Task brief:
Could you set down exactly the lines in the records below between the line holding "[152 104 115" and the line holding "136] => J137", inclusive?

[Opening Record set section]

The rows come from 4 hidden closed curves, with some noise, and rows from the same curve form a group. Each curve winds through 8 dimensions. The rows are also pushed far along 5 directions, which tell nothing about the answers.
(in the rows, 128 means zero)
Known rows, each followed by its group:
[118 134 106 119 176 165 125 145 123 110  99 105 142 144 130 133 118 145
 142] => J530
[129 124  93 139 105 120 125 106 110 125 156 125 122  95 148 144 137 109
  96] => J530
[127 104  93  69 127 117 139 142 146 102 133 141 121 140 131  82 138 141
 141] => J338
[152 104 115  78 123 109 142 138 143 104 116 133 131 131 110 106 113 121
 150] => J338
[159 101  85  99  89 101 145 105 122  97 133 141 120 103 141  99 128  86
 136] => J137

[Closing Record set section]
[Opening Record set section]

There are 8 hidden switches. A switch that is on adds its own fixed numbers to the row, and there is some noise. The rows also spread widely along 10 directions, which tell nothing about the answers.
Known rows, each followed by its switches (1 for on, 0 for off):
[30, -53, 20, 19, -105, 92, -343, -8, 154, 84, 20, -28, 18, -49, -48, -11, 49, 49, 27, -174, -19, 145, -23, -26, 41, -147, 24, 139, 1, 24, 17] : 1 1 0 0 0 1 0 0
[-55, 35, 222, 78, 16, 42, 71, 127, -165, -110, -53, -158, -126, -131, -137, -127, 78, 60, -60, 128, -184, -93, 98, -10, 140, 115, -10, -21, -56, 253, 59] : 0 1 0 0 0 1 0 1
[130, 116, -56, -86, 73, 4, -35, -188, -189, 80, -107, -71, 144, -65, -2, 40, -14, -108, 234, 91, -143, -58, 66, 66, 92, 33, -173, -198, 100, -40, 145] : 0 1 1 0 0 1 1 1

[Closing Record set section]
[Opening Record set section]

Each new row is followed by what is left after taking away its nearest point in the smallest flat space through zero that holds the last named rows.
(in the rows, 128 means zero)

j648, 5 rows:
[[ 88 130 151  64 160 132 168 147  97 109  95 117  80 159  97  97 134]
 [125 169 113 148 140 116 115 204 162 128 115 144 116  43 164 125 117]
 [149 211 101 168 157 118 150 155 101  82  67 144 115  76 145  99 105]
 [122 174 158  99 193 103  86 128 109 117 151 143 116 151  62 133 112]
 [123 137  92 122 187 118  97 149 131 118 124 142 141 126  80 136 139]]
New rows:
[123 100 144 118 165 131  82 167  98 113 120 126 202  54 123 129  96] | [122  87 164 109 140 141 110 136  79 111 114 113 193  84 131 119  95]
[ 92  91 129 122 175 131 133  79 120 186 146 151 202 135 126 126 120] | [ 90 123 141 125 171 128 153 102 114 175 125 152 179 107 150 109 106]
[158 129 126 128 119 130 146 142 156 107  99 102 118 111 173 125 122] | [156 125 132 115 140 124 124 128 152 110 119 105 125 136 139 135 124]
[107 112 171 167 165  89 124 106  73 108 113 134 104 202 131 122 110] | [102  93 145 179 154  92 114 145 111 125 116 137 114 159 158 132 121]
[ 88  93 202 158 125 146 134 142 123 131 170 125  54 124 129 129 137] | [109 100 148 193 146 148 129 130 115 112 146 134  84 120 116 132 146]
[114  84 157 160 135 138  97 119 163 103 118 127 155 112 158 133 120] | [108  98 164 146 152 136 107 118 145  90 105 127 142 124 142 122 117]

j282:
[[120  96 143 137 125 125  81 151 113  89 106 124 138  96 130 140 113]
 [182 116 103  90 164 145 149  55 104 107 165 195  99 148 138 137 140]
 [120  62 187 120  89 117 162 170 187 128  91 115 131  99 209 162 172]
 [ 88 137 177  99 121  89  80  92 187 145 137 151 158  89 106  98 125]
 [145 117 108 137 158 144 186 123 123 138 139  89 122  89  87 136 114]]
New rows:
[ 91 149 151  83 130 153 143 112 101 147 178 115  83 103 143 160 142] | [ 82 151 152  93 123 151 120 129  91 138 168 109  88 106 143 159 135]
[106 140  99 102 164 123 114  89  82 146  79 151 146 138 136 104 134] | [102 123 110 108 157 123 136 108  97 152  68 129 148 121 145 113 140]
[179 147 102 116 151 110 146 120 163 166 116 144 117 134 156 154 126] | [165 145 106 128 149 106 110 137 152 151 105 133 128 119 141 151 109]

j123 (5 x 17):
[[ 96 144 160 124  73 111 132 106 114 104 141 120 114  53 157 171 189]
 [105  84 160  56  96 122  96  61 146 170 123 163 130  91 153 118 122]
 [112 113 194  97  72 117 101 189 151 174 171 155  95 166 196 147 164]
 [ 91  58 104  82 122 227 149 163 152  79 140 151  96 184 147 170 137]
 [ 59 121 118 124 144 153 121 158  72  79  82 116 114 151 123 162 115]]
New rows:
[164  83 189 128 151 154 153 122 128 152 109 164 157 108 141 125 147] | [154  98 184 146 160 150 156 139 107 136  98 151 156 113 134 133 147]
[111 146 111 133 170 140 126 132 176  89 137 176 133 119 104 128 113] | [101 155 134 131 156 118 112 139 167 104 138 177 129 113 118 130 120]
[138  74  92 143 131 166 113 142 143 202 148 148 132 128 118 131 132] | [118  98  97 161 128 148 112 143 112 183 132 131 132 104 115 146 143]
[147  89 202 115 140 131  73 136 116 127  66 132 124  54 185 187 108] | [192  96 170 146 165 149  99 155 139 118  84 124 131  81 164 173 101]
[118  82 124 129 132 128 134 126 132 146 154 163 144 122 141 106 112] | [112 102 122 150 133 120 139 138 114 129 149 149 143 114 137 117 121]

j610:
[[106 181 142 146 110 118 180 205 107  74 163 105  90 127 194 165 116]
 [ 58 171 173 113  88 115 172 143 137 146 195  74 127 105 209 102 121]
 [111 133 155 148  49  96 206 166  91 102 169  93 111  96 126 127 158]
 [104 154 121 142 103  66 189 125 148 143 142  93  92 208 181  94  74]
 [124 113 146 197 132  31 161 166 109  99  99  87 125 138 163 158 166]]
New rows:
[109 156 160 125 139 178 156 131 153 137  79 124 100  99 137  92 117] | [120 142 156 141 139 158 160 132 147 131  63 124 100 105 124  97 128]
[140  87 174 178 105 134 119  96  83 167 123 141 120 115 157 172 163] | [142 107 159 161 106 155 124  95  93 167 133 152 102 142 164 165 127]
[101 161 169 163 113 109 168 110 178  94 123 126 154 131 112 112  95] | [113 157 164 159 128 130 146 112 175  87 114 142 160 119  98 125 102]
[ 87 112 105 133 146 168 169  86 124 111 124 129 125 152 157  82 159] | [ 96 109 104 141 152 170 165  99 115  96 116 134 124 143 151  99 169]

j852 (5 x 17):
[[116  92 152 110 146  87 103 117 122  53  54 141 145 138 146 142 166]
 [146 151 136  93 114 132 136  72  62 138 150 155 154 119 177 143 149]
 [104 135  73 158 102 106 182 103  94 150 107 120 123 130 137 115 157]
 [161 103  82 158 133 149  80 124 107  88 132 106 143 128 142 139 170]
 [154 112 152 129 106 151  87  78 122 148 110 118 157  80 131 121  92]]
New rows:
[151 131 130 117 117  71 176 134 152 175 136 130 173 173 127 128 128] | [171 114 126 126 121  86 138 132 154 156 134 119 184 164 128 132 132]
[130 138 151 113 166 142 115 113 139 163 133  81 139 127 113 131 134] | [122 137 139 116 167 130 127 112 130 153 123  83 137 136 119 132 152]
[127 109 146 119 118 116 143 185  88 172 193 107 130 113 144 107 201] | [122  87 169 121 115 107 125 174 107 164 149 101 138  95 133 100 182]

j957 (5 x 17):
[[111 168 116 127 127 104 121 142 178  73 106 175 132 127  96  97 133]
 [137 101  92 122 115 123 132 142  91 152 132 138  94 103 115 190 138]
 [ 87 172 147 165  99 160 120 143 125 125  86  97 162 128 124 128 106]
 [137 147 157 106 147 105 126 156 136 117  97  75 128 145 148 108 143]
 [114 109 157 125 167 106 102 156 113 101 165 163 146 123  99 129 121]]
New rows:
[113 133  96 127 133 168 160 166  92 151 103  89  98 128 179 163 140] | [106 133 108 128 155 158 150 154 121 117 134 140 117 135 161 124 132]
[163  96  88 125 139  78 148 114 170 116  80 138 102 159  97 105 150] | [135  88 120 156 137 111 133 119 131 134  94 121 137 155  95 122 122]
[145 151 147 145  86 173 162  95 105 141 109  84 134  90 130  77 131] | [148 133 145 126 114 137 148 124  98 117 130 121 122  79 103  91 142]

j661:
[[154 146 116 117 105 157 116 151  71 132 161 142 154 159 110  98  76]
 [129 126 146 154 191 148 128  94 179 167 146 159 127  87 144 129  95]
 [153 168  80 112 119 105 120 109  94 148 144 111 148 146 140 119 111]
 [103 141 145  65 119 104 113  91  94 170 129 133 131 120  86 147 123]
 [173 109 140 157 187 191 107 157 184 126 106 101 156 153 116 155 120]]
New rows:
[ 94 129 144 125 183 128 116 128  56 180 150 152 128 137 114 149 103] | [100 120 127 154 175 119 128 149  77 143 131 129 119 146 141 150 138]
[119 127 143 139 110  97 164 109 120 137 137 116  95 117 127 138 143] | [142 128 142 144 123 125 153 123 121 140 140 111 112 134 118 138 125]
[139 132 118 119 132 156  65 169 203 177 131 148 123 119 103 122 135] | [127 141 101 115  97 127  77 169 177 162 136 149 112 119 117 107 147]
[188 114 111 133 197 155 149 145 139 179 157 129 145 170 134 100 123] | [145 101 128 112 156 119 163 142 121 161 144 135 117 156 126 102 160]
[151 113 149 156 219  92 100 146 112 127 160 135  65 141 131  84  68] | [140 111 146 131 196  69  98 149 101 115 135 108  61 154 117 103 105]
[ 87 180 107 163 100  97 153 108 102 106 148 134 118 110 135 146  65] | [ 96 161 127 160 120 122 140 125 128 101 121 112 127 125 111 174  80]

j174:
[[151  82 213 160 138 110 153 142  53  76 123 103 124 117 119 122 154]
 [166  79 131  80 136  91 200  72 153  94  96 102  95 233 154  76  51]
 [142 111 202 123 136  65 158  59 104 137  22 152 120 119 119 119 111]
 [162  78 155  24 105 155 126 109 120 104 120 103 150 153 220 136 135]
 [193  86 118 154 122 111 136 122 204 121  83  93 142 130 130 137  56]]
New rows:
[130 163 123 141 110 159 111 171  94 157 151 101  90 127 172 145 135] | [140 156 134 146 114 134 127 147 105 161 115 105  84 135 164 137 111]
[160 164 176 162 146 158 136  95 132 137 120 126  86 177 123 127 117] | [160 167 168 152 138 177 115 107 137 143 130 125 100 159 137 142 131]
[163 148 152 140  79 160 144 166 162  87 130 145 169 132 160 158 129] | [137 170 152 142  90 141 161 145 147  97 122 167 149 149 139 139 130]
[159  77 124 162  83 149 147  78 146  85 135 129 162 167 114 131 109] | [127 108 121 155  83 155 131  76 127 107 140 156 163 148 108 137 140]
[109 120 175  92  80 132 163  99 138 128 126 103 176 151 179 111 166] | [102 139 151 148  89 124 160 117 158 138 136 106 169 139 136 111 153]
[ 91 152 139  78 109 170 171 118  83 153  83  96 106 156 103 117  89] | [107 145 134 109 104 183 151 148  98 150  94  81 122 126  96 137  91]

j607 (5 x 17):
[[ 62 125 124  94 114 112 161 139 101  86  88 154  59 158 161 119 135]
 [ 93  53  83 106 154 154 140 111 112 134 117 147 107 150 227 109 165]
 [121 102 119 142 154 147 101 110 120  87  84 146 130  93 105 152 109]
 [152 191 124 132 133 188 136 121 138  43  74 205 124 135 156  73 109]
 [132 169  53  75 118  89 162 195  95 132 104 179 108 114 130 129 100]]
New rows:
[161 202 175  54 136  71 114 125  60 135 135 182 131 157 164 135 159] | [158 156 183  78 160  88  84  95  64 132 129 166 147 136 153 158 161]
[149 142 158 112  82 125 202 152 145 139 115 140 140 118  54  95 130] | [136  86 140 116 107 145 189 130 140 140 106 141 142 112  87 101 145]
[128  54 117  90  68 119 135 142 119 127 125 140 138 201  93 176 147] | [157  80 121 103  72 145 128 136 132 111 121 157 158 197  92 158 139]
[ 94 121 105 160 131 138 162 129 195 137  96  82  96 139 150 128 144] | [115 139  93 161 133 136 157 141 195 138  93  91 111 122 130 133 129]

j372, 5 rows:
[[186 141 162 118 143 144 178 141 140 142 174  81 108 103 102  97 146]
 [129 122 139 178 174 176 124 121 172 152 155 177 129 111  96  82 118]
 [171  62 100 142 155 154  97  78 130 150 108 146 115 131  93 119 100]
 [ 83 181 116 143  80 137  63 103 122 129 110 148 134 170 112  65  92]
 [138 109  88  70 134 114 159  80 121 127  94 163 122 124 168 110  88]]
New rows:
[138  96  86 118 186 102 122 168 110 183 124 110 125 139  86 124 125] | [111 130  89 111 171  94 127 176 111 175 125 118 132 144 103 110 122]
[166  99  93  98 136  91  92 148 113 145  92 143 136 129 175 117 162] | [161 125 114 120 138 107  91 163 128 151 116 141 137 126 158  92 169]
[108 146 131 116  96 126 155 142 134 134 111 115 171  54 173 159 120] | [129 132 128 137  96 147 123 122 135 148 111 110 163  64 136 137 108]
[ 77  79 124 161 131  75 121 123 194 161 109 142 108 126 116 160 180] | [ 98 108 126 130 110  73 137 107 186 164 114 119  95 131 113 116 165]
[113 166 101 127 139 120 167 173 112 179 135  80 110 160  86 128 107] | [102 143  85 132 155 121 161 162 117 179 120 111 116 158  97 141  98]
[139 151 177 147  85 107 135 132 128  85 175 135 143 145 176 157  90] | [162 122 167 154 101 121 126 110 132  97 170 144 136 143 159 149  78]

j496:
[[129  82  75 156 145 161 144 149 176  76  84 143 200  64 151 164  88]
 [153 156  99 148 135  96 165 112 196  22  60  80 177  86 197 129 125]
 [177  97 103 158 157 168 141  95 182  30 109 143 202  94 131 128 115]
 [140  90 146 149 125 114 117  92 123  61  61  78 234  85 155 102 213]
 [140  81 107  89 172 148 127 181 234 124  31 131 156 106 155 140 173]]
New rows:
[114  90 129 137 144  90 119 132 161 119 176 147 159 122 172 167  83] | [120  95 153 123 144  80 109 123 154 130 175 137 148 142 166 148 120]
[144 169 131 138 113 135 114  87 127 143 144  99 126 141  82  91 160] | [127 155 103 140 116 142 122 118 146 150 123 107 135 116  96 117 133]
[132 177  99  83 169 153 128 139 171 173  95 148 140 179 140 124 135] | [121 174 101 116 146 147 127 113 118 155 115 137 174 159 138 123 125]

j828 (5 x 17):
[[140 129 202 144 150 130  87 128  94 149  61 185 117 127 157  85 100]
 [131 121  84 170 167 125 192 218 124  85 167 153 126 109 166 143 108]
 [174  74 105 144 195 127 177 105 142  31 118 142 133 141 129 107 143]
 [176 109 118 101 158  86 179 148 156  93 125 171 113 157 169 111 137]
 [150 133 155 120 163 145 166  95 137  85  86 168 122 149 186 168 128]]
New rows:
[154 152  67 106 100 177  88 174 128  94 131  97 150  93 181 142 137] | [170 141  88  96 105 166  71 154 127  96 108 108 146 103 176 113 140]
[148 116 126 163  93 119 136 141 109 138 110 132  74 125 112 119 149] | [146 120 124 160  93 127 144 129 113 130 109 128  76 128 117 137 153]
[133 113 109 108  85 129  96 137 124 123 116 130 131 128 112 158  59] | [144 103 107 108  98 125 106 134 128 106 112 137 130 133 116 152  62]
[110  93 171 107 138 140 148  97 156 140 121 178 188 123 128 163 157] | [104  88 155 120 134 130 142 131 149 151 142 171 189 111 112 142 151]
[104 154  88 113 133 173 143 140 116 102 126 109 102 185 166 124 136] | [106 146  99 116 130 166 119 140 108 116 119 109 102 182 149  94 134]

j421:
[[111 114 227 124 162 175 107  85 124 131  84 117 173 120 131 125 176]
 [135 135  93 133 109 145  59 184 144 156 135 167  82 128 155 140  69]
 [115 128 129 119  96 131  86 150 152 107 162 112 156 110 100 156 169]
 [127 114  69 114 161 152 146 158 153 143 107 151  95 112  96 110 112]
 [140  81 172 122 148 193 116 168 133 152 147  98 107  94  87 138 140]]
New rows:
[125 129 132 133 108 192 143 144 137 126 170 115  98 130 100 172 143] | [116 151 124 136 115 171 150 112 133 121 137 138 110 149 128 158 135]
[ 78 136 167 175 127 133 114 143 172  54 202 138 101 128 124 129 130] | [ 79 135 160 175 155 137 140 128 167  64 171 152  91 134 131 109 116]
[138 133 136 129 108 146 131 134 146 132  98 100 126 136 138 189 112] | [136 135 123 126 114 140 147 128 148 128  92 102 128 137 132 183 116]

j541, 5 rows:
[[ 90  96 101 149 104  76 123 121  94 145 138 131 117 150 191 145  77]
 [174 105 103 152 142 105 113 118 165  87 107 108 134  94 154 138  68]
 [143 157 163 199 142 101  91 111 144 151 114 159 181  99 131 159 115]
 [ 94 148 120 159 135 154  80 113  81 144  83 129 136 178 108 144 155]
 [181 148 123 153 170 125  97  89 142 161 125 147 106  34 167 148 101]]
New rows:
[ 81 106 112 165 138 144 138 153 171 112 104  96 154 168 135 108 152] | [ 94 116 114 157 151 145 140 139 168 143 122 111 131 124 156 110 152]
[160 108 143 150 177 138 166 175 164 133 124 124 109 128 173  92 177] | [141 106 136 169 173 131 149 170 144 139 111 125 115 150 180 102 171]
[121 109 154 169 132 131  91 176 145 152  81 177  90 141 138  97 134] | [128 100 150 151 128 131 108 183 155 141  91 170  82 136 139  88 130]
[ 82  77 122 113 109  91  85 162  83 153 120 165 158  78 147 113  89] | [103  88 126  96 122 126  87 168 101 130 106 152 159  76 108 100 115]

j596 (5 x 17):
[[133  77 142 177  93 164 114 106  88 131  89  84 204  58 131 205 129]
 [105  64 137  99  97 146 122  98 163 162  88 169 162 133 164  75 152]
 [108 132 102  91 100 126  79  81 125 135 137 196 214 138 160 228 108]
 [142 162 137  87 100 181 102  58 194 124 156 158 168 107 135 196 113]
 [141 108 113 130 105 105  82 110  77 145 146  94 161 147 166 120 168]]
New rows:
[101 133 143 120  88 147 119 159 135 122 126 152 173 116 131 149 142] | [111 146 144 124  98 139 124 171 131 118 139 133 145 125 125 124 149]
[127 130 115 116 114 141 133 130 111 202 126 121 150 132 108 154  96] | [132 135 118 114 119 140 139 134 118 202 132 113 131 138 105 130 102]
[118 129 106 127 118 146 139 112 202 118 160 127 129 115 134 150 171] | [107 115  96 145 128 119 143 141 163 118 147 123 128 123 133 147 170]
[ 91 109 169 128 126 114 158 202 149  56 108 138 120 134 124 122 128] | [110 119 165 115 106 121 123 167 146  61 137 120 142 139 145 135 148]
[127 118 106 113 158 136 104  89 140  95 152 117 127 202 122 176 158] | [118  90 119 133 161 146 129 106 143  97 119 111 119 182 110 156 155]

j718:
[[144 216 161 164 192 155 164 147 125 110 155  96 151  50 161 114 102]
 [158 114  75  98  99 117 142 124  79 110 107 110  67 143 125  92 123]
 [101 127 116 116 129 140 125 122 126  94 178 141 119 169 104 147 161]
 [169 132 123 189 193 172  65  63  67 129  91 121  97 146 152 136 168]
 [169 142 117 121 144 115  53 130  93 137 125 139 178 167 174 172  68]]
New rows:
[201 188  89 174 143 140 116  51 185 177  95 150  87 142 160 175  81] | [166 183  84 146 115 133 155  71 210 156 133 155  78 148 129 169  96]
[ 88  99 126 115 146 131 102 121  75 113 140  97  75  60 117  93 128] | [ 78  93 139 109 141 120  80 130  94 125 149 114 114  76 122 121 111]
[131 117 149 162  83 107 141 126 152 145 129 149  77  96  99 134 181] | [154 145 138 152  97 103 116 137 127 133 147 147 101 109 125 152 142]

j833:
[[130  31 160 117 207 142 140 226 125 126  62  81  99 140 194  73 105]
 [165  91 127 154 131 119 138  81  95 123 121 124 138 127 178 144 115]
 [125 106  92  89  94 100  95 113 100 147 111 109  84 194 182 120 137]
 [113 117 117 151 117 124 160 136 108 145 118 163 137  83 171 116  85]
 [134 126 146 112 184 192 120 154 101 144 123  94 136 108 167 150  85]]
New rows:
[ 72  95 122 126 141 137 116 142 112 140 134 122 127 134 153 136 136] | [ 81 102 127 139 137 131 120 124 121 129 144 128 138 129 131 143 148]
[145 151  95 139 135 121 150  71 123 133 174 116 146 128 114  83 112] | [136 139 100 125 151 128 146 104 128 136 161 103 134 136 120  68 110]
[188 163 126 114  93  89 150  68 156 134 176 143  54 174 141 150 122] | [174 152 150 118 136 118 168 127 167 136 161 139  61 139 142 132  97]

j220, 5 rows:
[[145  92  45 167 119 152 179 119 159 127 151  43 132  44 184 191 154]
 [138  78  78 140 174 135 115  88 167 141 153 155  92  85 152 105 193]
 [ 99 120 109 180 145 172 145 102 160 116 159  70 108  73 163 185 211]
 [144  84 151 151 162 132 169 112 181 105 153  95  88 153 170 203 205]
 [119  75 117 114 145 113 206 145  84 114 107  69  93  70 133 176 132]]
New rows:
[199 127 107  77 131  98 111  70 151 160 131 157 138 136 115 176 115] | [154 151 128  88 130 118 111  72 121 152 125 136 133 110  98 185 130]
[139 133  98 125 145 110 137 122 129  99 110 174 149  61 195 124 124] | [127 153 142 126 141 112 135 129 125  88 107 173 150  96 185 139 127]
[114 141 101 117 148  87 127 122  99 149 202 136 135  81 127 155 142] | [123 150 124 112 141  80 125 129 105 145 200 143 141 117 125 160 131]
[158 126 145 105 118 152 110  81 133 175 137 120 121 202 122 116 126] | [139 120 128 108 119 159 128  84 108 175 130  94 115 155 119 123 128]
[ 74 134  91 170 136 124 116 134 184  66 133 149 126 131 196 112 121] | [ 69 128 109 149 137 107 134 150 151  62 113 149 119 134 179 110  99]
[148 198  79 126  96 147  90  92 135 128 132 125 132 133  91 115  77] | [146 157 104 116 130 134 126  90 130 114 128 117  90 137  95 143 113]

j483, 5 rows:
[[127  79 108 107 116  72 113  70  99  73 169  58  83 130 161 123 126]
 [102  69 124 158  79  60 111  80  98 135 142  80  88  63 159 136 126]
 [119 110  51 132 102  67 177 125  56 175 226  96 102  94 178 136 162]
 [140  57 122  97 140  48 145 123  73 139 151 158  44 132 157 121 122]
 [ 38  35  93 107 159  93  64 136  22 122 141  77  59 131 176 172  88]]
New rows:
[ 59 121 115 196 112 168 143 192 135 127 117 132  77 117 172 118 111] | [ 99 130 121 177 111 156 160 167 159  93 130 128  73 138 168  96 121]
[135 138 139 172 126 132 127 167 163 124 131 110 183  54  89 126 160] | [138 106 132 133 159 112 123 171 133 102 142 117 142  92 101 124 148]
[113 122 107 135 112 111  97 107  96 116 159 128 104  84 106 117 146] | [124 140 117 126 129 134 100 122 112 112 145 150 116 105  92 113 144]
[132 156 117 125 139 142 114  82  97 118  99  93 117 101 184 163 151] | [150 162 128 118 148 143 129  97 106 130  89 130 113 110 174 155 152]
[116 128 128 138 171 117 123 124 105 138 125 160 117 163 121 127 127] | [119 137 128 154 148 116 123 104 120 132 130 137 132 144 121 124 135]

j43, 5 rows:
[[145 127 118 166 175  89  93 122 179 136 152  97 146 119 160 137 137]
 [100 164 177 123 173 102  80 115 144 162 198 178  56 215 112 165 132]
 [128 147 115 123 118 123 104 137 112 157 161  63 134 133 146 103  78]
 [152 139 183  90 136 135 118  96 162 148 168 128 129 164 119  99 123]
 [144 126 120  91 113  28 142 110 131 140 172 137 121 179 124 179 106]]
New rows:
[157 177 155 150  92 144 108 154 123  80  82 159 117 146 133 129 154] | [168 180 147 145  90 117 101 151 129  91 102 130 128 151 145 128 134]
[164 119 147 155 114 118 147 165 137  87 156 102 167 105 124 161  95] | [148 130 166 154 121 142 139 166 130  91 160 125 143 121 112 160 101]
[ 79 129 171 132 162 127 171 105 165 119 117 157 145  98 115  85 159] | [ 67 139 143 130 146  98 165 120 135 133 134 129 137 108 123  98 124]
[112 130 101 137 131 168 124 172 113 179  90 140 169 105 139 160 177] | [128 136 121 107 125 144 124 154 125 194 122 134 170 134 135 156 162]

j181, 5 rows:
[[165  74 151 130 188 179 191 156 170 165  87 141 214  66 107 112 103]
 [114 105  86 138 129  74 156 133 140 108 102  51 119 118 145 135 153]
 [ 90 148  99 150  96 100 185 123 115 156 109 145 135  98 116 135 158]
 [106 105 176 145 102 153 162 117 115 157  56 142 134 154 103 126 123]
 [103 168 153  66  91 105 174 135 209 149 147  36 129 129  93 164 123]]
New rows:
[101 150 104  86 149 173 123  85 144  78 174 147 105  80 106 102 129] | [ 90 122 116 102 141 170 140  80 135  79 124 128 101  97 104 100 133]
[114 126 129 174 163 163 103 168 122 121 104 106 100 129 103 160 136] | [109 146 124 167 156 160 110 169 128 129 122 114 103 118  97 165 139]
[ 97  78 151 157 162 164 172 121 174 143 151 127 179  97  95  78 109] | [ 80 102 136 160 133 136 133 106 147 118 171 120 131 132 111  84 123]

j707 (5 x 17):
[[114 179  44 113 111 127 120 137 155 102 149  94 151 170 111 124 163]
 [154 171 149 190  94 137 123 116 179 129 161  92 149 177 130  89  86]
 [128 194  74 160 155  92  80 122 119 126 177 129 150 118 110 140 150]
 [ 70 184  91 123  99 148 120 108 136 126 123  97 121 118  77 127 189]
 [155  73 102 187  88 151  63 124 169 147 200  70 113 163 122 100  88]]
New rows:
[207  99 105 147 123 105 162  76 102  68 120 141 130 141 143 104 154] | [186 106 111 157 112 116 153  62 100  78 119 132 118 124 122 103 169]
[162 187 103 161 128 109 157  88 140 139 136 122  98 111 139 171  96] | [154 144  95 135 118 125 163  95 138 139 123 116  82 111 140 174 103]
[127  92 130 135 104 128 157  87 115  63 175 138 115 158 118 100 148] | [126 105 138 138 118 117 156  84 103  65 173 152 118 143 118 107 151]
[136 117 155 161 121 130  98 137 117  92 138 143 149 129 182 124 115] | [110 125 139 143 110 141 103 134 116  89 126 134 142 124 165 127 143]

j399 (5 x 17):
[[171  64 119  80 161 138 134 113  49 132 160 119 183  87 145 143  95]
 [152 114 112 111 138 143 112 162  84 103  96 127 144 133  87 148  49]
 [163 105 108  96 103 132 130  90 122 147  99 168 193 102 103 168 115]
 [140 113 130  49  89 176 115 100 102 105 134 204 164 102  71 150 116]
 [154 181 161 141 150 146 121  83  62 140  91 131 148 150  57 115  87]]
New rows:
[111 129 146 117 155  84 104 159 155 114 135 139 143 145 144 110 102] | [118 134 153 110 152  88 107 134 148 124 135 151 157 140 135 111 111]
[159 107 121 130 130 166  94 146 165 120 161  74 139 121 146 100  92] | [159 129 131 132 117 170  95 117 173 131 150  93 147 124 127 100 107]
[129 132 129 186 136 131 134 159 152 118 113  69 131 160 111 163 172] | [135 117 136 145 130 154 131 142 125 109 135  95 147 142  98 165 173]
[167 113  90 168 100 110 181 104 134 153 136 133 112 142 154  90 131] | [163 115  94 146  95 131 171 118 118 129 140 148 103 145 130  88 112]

[Closing Record set section]

Result below:
[152 104 115  78 123 109 142 138 143 104 116 133 131 131 110 106 113 121
 150] => J338
[159 101  85  99  89 101 145 105 122  97 133 141 120 103 141  99 128  86
 136] => J137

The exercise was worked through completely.